● What you are asked to do
Every line below between the one holding "156 110 168" and the one holding "148 185 199", inclusive, should be copied exactly, and no other line.

◆ ◆ ◆ ◆ ◆ ◆ ◆

One turning vector, and how many ticks it has turned:
The counts run from 0 to 1115.
[139 103 136 118  89 105 137 114 117 143 125 138 103 117 125 138 159 166
 175 152 157 130  96 168 101 136 130 123  53  96 141 177  97 169 121 101
 161 152 166 107 146 105 130 143 129 116]
355
[135 112 126 175 110  92 151  89  94 144 120 168 118  95 139 122 136 139
 135 154 129 141  72 192 118 149 146  95 108  98 185 169 105 129 114  98
 128 173 163 105 134 120 133 156 129 137]
532
[134  93 123 177 149 141 146  70 119 129 108 139 155 119 120 121 149 122
 132 124 131  97  79 164 115 178 149 133 116  87 145 174 103 115  85 130
 127 161 126 114  84  83 133 144 124 147]
525
[140 100 167 133  96 155 157  95 155 115 107 140  89 114 116 109 122 126
 133 142 157 133  78 150  84 139 103 113  97  85 153 180 153 141 128 146
 164 136 182 108 151 111 138 155 144 113]
145
[125 114 119 145 133 146  71 146 141 119 128 154 143 120 186 137 116 136
 187 160 144 134  82 111 122 136 141 113 101 113 146 143  65  88 146  84
 141 162 112 110 157  85 149 154 105 148]
546
[105 119 110 157 142 143  93 120 118 137 130 112 149 131 180  81 105 124
 155 133 198 142 105 102 131 175 143 145 104  94 146 190 108  95 100 112
 127 122 122 117 127 108 158 157 151 158]
812
[135 116 175 121 122 122 102  75 123 123 118 100 138 117 138 157 186 154
 164 126 175 146  94 155  91 143 120 133  77 113 158 150 112 107 127 112
 115  95 147  99 130  58 119 144 119  89]
251
[124  93 131 134 148 166 140 165 179  97 119 171 156 124 142 118 105 127
 144 159 159 151  80 115  95 137 114 130 133 103 155 144 105  73 110 165
 120 158 114 113 131  91 150 157 118 158]
756
[130  68 134  99 110 154 122 133 105 152 127 147 119 107 145  92 100 140
 150 150 189 122 145 147  95 172 144 126  91 122 135 197 130 153 126  95
 147 159 172  90 127  96 143 132 141 117]
797
[155  92 164  97 166 141 161  97  94 160 100 118 145 125  92 118 117 179
 140 141 144 127 105 130 111 143 109  99 120 111 168 202 133 120 146 144
 143 163 134  97 132  62 135 133 144 131]
173
[149 132 147 143 118 142 110 109  95 100 122 149 121  93 141 148 131 148
 161 172 128 111  67 118 145 142 172 106 108 102 156 161  45 120 155 132
 162 103 161 107 138 114 144 172 120 104]
776
[133  98 163 129 107 109 149  87 127 129  98 139 123 100 120 130 125 145
 114 131 160 135 111 124 106 147 109  99 111  91 212 177 105 167 159 151
 109 124 162 125  93  88 157 141 162  99]
976
[111 128 167 145 113 132 129 111 131 121 131 149  81 137 166 136 140 117
 123 125 184 161  61 128  91 135 125 108  84  95 176 118  97  96 135 120
 131 114 148  86 154 122 147 174 134 104]
220
[135  70 131 147 142 141 126 110 149 139 125 147 132 132 132  89 112 141
 162 188 154 156 107 141  84 165 126 119 109 143 123 197 152 117 118  90
 127 176 129  90 106 100 164 135 138 151]
407
[120  64 156 130 119 158 127 101 139 157 135 125 151 149 163  85 138 125
 141 141 181 155 136 158 101 177  98 153  94 103 153 181 148 115 121 120
  83 169 108 136 141  82 106 142 120 133]
376
[119 108 170 166 133 131 186  99 122 135 125 125 131  90 121 127 111 102
 116 130 137 126  63 146 137 148 117  85 116  84 176 169 101 108 113 158
 158 168 117 109 146 112 139 137 145 133]
292
[121 128 146 107 120 110 109 145 166  90 113 163 135 110 165 149 120 139
 154 180 168 166 104 103  93 103 119  96 104 107 161 155  75  87 125 149
 128 112 124  93 169  85 154 140 134 130]
985
[127 146 148 145 158 106 124  92  88 144  98 124 142 121 131 151 137 165
 138 141 173 158 109 163 141 150 121 139 105  96 188 140  79  89 113  89
  68 135 121 112 146  76 157 157 102 129]
428
[137 127 147 130 147 112  78  93 132  97 105 119 168  91 156 126 163 140
 153 173 157 112 102 131 101 127 134 121 136 117 161 163  84  86 101 132
 104  97 132 109 149  74 131 144  92 142]
987
[112  79 131 159  90 111 139 102 115 146 136 161 125 122 140  96 113 141
 152 129 128 139  55 121 127 144 132 124 107 110 176 197  98 134 127 171
 152 135 164 151 110 117 130 146 187 136]
269
[147  58 128 152 138 154 128 127 155 152 127 147 134 124 103  87  82 131
 159 147 125 147  54 151 110 175 109 135  96  93 143 159 106  99 139 141
 164 147 163 134 136 111 130 148 128 148]
997
[138 118 146 105  90 111  96 143 159 127 125 119 153  96 199 145 117 126
 165 169 179 161 154 134 142 126 148 116  99 125 165 180  80  97 133 126
 139 135 138 128 169 100 152 121 118 137]
155
[120 112 150 126 133 172 124 127 143 147 135  97 167 114 150 155 168 136
 160 140 189 126 123 131 126 152 124 141 109 132 157 156  94 104 122 123
 121 193  86 108 121  54 132 104 100 128]
935
[122 125 146 161 148 194 140  99 113 114  99 115 129  89 113 138 125 129
 171 120 147 150  69 119 126 145 143 128 154 113 160 145  92  54 121 131
 173 154 119 106 110  87 180 132 144 123]
78
[157  87 158 141 148 122 145  74 109 160 108 123 155 110  98 114 142 168
 159 148 126 128  71 157 113 139 105 115 118 131 149 188 120 112 139 108
 158 150 133 100 132  78 131 143 138 123]
172
[110 102 168 153 136 181 142  97 140 116 104 107 129 117 135 143 141 101
 130 119 162 128  89 112 113 164 105 136 131 103 190 117  78  96 135 145
 137 163 108 113 105  73 163 124 113 115]
315
[131 111 149 155 115 118 155 111 109 137 128 143 112  76 125  94 131 156
 125 142 132 159  55 135 127 142  94 106 131 158 192 160  83 125 162 144
 152 132 155 102 119  91 142 147 163 109]
93
[132  94 172 153 119 137 177  94 136 155 123 128 135 103 137 143 134  98
  89 141 146 148  97 170 133 172 111 111 104 104 195 131  97 113 120 151
 113 173 126 123 116  99 124 127 113 117]
529
[147  97 158 122 110 124 104 102 108 171 130 131 175 122 156 122 139 177
 161 141 146 149 107 173 161 150 127 146 117 146 174 187 117 117 153 114
 106 135 157 138 132  76 118 149 112 111]
274
[ 97 126 155 134 119 119  96 106 123 125 135 139 143 113 165 155 141 124
 163 142 149 134  75 150 128 106 151 127  91  93 136 133  52  69 101 113
 145 128 118  94 175 109 140 141 132 130]
1016
[114  91 162 139  90 100  87  84 119 170 133 118 154 120 165  91 166 132
 156 110 168 124 101 153 134 159 119 151 113 141 170 173 112 136 128 111
 128 107 175 118 122  77 128 143 134 121]
480
[130 105 153 151 129 167 141  85 138  88 100 146 111  80 107 101 145 118
 132 189 121 112  78 107  82 153 120  99 142 129 164 173 112 129 125 155
 131 147 137 108 114  87 149 143 145 120]
645
[108 128 153 152 146 117 101  87  87 128 120 123 170  97 150 131 148 129
 160 136 159 116 100 146 147 138 146 131 121  88 163 166  53  75  97 121
 123 113 102 109 159  86 124 145 114 134]
1017
[141 114 140 102 105 117  73 137 125 118 133 113 120  99 185 128 129 137
 148 185 199 122 142 112 109 144 163 114  74 129 147 162  87 121 127 107
 136 115 165  76 142  94 150 137 120 121]
568
[126 107 158 159 124 199 132 121 163 112 115 135 119 135 129 140 128  95
 160 121 149 118  54 106 115 162 119 127 117 108 155 127  87  86 133 133
 174 149 123 107  94  96 174 154 134 129]
314
[157 108 119 136 118 131 118 160 142 139 111 116 149  86 129 142 109 137
 118 103 161 106 107 121 149 159 120 120 123 100 219 166  83 133 151 158
 149 161 170 129 120  85 151 142 115 143]
4
[112 127 162  95 136 165 127  97 122 107 109 136 131 113 164 151 124 142
 126 138 162 124  98 102 127 113 123 106 156 148 188 146  94  77 169 137
 109 151 117 102 146  60 157 140 108 113]
308
[115 109 139 126  81 120 108  86  90 136 108 156 127  78 155 147 162 144
 184 159 141 141 101 170 117 132 157 125 106 127 151 158  71 108 105 122
 131 139 172 116 122  89 137 116 131  74]
1009
[128 128 134 152 119 145 107  81  77  99 117 168 119  86 155 127 150 152
 159 174 130 115  89 126 128 150 168 117 136 129 173 172  79 126 141 124
  97 128 158 115  96  82 144 165 132 115]
540
[115  88 110 164  90 120  97 117 136 133 113 152 131  92 131  93 124 108
 160 111 144  98  63 129 106 154 135 137 120  94 179 179 101 150 121 143
 180 134 184 126 104 106 147 143 161 149]
239
[100 111 142 165 119 115 127 102 143 166 135 107 103 121 136  97 148 138
 171 136 163 176  66 150 108 141  75 142 101 125 161 133  98  90 118 101
 143 164 106 128 175 106 138 130 141 127]
817
[142 124 180 115  88 141 110 116 156 120  96  97 157  69 170 134 133 122
 134 174 172 169 145 128 151 130 129 112 132 129 188 170  92 104 131 159
 132 135 154 126 142  87 141 115 118 108]
154
[129  84 147 117 134 134 124 134 172 153 125 142 148 137 157 136 125 119
 147 118 189 165 118 146  84 157  92 115  81  67 167 152 142 104 143 120
 123 184 125 112 184  93 119 139  97 145]
140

◆ ◆ ◆ ◆ ◆ ◆ ◆

● Solution to this problem
 156 110 168 124 101 153 134 159 119 151 113 141 170 173 112 136 128 111
 128 107 175 118 122  77 128 143 134 121]
480
[130 105 153 151 129 167 141  85 138  88 100 146 111  80 107 101 145 118
 132 189 121 112  78 107  82 153 120  99 142 129 164 173 112 129 125 155
 131 147 137 108 114  87 149 143 145 120]
645
[108 128 153 152 146 117 101  87  87 128 120 123 170  97 150 131 148 129
 160 136 159 116 100 146 147 138 146 131 121  88 163 166  53  75  97 121
 123 113 102 109 159  86 124 145 114 134]
1017
[141 114 140 102 105 117  73 137 125 118 133 113 120  99 185 128 129 137
 148 185 199 122 142 112 109 144 163 114  74 129 147 162  87 121 127 107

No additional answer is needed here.